Find the lines of the listing that contain the string "after", and return them.

> Data supplied
────

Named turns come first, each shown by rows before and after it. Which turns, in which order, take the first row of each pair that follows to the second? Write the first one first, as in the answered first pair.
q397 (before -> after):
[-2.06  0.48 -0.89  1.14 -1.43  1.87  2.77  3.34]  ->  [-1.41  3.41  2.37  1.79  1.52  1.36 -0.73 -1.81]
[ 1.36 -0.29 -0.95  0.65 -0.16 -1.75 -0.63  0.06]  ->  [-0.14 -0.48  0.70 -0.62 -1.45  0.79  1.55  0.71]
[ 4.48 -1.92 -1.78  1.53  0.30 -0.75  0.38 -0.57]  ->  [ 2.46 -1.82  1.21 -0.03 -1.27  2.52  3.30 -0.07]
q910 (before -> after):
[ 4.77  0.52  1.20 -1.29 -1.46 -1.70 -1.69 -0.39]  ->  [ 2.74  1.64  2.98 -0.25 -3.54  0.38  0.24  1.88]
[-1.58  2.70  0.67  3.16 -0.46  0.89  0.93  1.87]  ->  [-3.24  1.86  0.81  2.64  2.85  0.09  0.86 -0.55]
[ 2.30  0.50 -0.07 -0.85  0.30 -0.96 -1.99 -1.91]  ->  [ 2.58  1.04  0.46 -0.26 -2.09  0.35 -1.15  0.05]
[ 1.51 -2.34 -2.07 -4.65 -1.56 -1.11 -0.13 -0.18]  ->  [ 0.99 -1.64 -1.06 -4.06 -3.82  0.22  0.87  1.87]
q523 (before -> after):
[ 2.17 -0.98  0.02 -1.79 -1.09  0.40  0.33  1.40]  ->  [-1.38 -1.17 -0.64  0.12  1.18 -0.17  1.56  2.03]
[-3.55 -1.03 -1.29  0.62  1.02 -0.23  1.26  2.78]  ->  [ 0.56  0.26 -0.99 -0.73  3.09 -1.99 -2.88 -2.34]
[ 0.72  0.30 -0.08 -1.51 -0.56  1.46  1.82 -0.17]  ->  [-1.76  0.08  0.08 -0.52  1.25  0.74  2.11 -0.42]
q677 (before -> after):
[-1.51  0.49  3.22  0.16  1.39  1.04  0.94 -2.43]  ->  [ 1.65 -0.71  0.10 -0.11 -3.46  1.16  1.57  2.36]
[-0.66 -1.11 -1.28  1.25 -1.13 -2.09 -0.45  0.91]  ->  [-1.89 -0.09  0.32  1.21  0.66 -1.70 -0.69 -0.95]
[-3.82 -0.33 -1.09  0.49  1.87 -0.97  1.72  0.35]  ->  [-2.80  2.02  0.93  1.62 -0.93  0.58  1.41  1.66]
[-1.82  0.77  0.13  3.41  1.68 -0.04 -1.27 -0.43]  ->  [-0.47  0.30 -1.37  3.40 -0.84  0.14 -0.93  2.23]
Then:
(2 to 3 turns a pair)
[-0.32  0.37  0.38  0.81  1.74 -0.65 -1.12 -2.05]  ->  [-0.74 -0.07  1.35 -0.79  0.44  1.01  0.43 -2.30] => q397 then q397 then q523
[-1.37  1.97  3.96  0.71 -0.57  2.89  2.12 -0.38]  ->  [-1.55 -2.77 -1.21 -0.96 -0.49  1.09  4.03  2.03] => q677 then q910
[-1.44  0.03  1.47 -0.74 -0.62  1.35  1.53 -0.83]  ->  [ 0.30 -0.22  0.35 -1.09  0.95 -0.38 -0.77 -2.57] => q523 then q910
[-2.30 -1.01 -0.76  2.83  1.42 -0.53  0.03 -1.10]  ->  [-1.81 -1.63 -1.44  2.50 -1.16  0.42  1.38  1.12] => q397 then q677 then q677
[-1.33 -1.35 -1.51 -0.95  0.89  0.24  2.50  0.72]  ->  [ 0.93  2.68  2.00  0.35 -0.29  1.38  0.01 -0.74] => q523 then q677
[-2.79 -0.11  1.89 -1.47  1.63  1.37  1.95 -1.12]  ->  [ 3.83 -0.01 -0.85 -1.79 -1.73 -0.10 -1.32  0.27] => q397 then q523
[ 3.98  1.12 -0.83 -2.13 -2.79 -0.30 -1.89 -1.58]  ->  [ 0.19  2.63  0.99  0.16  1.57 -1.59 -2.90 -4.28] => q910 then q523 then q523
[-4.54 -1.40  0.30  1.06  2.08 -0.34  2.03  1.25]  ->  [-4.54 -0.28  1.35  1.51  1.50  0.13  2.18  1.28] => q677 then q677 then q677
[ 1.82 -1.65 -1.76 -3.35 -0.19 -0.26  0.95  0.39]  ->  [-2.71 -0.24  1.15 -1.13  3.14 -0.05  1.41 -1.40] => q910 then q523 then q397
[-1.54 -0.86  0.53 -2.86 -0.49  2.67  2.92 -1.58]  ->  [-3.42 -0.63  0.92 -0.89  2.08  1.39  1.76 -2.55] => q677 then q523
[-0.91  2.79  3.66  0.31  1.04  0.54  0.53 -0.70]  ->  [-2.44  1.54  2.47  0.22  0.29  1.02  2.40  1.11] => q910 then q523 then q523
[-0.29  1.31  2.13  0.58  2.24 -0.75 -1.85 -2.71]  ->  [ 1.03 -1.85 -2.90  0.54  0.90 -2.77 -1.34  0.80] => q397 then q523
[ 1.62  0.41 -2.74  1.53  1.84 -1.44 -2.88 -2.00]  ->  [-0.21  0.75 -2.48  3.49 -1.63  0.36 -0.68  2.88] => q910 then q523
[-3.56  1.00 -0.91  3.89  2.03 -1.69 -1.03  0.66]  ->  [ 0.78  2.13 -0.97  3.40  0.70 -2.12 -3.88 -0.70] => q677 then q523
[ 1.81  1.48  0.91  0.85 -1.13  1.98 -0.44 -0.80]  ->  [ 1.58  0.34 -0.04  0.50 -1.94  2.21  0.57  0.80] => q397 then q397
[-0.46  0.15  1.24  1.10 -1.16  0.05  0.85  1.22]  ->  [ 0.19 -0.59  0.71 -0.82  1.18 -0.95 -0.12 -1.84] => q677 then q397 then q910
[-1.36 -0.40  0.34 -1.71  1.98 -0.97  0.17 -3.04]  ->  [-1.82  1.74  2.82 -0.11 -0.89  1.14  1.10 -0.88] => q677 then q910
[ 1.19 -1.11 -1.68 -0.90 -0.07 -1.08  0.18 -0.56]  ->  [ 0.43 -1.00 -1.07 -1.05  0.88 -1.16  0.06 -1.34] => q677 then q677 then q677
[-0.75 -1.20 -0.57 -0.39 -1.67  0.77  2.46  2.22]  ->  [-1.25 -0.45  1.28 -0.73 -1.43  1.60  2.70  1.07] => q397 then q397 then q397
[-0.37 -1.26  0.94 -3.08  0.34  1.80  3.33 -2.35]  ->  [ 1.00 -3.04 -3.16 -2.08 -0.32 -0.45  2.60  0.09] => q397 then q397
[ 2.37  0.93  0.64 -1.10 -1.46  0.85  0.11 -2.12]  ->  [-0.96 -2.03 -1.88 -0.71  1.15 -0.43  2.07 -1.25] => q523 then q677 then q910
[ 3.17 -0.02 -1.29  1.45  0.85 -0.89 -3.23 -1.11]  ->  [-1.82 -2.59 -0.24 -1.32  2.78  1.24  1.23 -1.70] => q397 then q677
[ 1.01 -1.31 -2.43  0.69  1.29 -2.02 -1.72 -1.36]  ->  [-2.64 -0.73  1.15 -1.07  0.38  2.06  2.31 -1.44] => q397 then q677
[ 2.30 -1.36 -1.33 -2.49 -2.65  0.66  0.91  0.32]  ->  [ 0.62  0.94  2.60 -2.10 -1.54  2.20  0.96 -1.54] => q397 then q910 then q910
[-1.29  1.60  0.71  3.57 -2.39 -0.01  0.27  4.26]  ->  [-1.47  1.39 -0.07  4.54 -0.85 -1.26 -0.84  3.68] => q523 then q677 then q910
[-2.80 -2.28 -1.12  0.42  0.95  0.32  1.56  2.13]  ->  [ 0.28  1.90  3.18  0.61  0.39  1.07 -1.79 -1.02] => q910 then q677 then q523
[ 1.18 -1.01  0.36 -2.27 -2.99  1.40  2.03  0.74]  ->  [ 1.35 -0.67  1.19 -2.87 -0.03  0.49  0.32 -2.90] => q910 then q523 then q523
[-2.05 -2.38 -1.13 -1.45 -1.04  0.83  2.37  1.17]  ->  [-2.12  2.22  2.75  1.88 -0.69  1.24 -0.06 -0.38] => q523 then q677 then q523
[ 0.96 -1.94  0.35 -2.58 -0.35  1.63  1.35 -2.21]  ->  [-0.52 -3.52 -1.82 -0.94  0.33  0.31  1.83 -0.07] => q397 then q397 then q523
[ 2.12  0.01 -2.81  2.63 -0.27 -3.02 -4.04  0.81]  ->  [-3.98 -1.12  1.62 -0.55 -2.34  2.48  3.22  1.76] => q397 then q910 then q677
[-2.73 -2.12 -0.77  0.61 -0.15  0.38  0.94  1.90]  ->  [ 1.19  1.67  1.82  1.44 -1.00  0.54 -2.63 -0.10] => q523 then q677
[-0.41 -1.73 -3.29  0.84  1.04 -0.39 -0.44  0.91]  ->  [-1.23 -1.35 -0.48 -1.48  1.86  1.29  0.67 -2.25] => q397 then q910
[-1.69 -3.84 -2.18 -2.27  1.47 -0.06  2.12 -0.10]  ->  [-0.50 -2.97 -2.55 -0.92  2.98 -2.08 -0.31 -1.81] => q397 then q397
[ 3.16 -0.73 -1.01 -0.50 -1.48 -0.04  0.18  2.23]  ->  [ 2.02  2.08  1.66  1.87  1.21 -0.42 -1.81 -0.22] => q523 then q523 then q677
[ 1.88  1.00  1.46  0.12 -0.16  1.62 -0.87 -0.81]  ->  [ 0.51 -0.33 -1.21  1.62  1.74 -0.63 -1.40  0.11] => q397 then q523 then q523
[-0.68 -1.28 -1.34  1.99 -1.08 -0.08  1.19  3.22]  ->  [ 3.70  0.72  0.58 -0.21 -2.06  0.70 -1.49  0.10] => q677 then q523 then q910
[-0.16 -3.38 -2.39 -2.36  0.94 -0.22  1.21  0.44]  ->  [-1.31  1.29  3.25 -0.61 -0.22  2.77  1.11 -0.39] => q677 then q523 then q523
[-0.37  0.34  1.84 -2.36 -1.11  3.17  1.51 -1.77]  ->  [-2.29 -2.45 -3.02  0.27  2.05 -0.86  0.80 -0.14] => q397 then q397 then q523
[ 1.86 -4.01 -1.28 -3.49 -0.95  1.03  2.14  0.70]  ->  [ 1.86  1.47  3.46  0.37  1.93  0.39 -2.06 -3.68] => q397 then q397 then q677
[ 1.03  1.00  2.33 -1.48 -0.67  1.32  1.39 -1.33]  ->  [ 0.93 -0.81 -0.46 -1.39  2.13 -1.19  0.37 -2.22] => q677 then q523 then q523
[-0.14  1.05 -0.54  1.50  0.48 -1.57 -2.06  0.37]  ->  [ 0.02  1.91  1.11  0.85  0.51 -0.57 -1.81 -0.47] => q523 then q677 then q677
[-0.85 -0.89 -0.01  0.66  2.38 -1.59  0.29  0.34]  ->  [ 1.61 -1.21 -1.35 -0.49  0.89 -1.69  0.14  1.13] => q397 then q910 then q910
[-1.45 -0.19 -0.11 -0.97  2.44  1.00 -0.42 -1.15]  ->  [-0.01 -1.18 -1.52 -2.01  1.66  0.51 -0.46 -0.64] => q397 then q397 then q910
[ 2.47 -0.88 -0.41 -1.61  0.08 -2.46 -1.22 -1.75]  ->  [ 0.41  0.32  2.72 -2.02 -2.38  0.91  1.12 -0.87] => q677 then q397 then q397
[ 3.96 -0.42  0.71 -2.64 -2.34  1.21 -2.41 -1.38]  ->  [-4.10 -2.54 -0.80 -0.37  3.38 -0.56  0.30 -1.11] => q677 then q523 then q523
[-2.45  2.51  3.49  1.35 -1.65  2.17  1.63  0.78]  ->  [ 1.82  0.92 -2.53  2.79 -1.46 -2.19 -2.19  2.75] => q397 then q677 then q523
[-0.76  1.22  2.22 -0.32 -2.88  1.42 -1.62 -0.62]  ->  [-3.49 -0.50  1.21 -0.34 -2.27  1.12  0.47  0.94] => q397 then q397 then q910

────

> Task output
Named turns come first, each shown by rows before and after it. Which turns, in which order, take the first row of each pair that follows to the second? Write the first one first, as in the answered first pair.
q397 (before -> after):
q910 (before -> after):
q523 (before -> after):
q677 (before -> after):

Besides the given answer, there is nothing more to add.